EXERCISE GOAL:
Gather all lines in the data that hold the string "entry".

___ EXTRACTED MATERIAL ___

Each row has a name. Each question is about the rows just above it.

J_979: [121 133 178 177 194 132 135 139 136 110 194 110 100 143 124 136 131 125
  92 109 142 178 188 130 181 144 114 194 134 178 133  93]
J_194: [ 90 128  94  84  73 124 130 160 119 121  61 146 146 149 137 137  96 110
 118 149 137  84  68 131  90 141  89  63 124  92 138 127]
J_927: [127 131 105 147  97 131 131 134 134 109 196 153 164 129 124 136 131 153
 167 153 128 175 186 133 167 128 134 185 131 135 133 128]
Which entry of J_979 is missing from [178 134 144 125  92  93 188 130 136 124 178 194 110 131 194 114 109 135
 142 121 100 194 110 136 143 181 133 178 132 139 133]?
[177]
Whose row is [121 133 178 177 194 132 135 139 136 110 194 110 100 143 124 136 131 125
  92 109 142 178 188 130 181 144 114 194 134 178 133  93]?
J_979
Give the next entry after [118 149 137  84].
[68]

J_156: [127 131 152 144 115 126 115 143 115 141 115 135 128 113 152 149 108 112
 129 120  91 131 135 122 112 113 118 102 162 144 167 120 143  98 119 110
 131 141 143 128 129 136 150 156 158 157]
J_40: [ 88 131 152 127 115 126 135 143 115 141 115 135 128 113 152 149 108 112
 129 120  91 131 135 122 112 113 118 102  96 144 167 120 143  98 119 110
 131 141 143 128 129 136 150 156 158 157]
J_380: [161 120 124 118 135 124 146 154 114 160 128 139 111 134 104 138 141 136
 146 122 134 124 138 116 119 123 123 108 128 148 122 129 141 101 162 129
 119 139 111 129 128 128 132 145 154 158]
J_96: [120 118 145 122 120 136 128  77 140 140 112 134 139  90 165 115 108 118
 144 169 132 120 134 132 136 138 165  83 133 111 163 133 160 133  84 126
 147 123 166 128 129 130 140 154 157 158]
J_636: [163 127  99 157  97 134 137 149 149 118 112 133 124 140 130 142 125 149
 132 171 136 123 129 130 137 145 157 149 126 101 156 133 149 146  74 131
 144 123 162 131 144 155 157 158 158 157]
J_297: [127 131 152 144 115 126 115 143 115 141 115 135 128 113 152 149 108 112
 129 120  91 131 135 122 112 113 118 102 162 144 167 120 143  98 165  92
 116 105 119 128 129 131 143 154 157 158]
J_479: [125 140 141 132 147 150 139 160  93 143 143 106 115 123 132 138 115 122
 139 159 151 121 128 139 144 140 165 142 111 106 130 136 141 152 101 133
 139 113 149 133 145 155 157 158 158 158]
J_332: [130 121 128 113 114  90 105 118 142 114 109 163 129 144 111 132 149 124
 116 124 147 124 126 143 119 124 128 177  72 112 111 122 107 179 135 128
  95 140 108 128 128 128 129 137 151 156]
J_205: [107 124 113 155  76 147 105 122 135 121 119 126 153  96 158 149 116 125
 125 178 128 123 134 117 124 152 131 161 141 100 170 128 144 146  62 139
 140 143 159 127 128 129 129 136 150 156]
J_964: [137 106 115 125 164 187 124 145  69  75 170  70 154  92 106 101  79 137
 129 108 124 133 119 144 144 117 144 101 133 135 112 132 123 120 144 119
 140 101 131 129 135 149 156 158 158 157]
J_140: [147 130 123 172  76 126 107 145 125 119 107 136 146 125 148 153 120 131
 161 103 122 113 138 150 123 101 121  92 146 166 103 134 104 142 169 142
 120 123 116 127 128 131 141 154 157 158]
J_96 without one entry, shuffled: [134 111 163  77 108 118 157 140 123  90 120 133 112 120 128 133 132 145
 115 147 165 140  83 154 136 166 118 158 140 128 132 129 136 165 120 160
  84 138 126 122 130 144 133 134 169]. Gone:
[139]
Shuffled J_96 with one entry gone: [120 133 163 120 140  83 160 112 147 132 132 136 144 134 130 120 122 133
 111 158 129 165 136 169 108 118  90 123 128 118 134 138 157 133 145 140
 154 139  77 128 140 126 165 166 115], missing
[84]

J_683: [157 184 149 133]
J_620: [ 63 184 149 170]
J_809: [125 157 149 183]
J_750: [183 157 149 183]
J_720: [125 157 149 180]
J_44: [137 186 185 127]
Whose row is [125 157 149 183]?
J_809
Whose row is [125 157 149 180]?
J_720
Which entry of J_44 is missing from [127 137 186]?
[185]
Whose row is [183 157 149 183]?
J_750
Whose row is [ 63 184 149 170]?
J_620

___

WRITTEN RESPONSE:
Which entry of J_979 is missing from [178 134 144 125  92  93 188 130 136 124 178 194 110 131 194 114 109 135
Give the next entry after [118 149 137  84].
J_96 without one entry, shuffled: [134 111 163  77 108 118 157 140 123  90 120 133 112 120 128 133 132 145
Shuffled J_96 with one entry gone: [120 133 163 120 140  83 160 112 147 132 132 136 144 134 130 120 122 133
Which entry of J_44 is missing from [127 137 186]?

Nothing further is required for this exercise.